**How to complete this task**
In the records below, please retype word for word every line from the one containing "[[135 141 149 148]" through the final one, both included, and nothing else.

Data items
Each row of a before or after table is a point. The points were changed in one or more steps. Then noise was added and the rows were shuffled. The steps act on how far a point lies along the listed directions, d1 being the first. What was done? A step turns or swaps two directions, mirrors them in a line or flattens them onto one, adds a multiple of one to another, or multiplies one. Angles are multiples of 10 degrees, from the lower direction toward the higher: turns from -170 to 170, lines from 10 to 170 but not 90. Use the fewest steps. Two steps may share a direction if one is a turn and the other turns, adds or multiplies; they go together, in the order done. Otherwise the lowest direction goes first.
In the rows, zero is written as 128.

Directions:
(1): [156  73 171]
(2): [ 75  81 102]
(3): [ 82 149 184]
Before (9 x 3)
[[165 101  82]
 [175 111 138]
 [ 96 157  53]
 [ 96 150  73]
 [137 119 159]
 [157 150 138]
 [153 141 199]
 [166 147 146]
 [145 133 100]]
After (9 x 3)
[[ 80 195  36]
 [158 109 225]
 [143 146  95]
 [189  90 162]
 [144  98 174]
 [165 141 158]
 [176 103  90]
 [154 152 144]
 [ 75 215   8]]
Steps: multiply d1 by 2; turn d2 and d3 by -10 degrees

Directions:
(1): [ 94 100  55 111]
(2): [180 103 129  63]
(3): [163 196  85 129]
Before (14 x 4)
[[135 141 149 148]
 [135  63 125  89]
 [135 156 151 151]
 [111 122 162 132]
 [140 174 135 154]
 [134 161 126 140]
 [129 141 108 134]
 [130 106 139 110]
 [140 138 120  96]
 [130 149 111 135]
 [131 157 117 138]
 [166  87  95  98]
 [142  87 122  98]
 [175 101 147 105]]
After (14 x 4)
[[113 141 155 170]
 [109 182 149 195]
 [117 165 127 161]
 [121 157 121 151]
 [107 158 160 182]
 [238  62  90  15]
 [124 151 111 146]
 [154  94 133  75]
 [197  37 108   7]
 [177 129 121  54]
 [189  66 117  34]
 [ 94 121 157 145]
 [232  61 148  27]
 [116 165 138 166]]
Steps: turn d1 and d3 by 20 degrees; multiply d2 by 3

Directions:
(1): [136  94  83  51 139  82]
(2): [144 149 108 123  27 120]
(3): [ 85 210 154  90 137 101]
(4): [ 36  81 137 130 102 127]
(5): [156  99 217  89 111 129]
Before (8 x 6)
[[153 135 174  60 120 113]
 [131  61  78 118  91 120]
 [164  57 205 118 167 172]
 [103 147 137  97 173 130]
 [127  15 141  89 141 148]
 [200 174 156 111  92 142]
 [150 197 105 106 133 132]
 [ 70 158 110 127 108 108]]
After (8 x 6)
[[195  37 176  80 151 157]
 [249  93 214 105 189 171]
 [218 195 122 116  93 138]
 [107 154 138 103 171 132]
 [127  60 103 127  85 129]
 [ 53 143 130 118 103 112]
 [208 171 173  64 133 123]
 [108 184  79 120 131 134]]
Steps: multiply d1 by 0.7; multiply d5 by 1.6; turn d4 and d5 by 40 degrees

**Reply to the task**
[[135 141 149 148]
 [135  63 125  89]
 [135 156 151 151]
 [111 122 162 132]
 [140 174 135 154]
 [134 161 126 140]
 [129 141 108 134]
 [130 106 139 110]
 [140 138 120  96]
 [130 149 111 135]
 [131 157 117 138]
 [166  87  95  98]
 [142  87 122  98]
 [175 101 147 105]]
After (14 x 4)
[[113 141 155 170]
 [109 182 149 195]
 [117 165 127 161]
 [121 157 121 151]
 [107 158 160 182]
 [238  62  90  15]
 [124 151 111 146]
 [154  94 133  75]
 [197  37 108   7]
 [177 129 121  54]
 [189  66 117  34]
 [ 94 121 157 145]
 [232  61 148  27]
 [116 165 138 166]]
Steps: turn d1 and d3 by 20 degrees; multiply d2 by 3

Directions:
(1): [136  94  83  51 139  82]
(2): [144 149 108 123  27 120]
(3): [ 85 210 154  90 137 101]
(4): [ 36  81 137 130 102 127]
(5): [156  99 217  89 111 129]
Before (8 x 6)
[[153 135 174  60 120 113]
 [131  61  78 118  91 120]
 [164  57 205 118 167 172]
 [103 147 137  97 173 130]
 [127  15 141  89 141 148]
 [200 174 156 111  92 142]
 [150 197 105 106 133 132]
 [ 70 158 110 127 108 108]]
After (8 x 6)
[[195  37 176  80 151 157]
 [249  93 214 105 189 171]
 [218 195 122 116  93 138]
 [107 154 138 103 171 132]
 [127  60 103 127  85 129]
 [ 53 143 130 118 103 112]
 [208 171 173  64 133 123]
 [108 184  79 120 131 134]]
Steps: multiply d1 by 0.7; multiply d5 by 1.6; turn d4 and d5 by 40 degrees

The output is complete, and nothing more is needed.